** Your task **
Line count for "keepdims": say how many lines of the data contain it, with no other text.

(Records drawn from a dataset)
****

Below are the code and all the weights of a small trained network. Each question names an input and a class and asks about switching units off, where a switched-off unit gives its printed mean instead of its output.

import numpy as np


def w(rows, s, z=0):
    codes = np.array(rows[::2]) - 128.0
    scale = np.full(codes.shape[1], s)
    scale[-1] = z or s
    return codes * scale


def f(y):
    return y / 2 * (1 + np.tanh(0.7978845608 * (y + 0.044715 * y**3)))


def log_softmax(a):
    a = a - a.max(-1, keepdims=True)
    return a - np.log(np.exp(a).sum(-1, keepdims=True))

****

** Answer **
2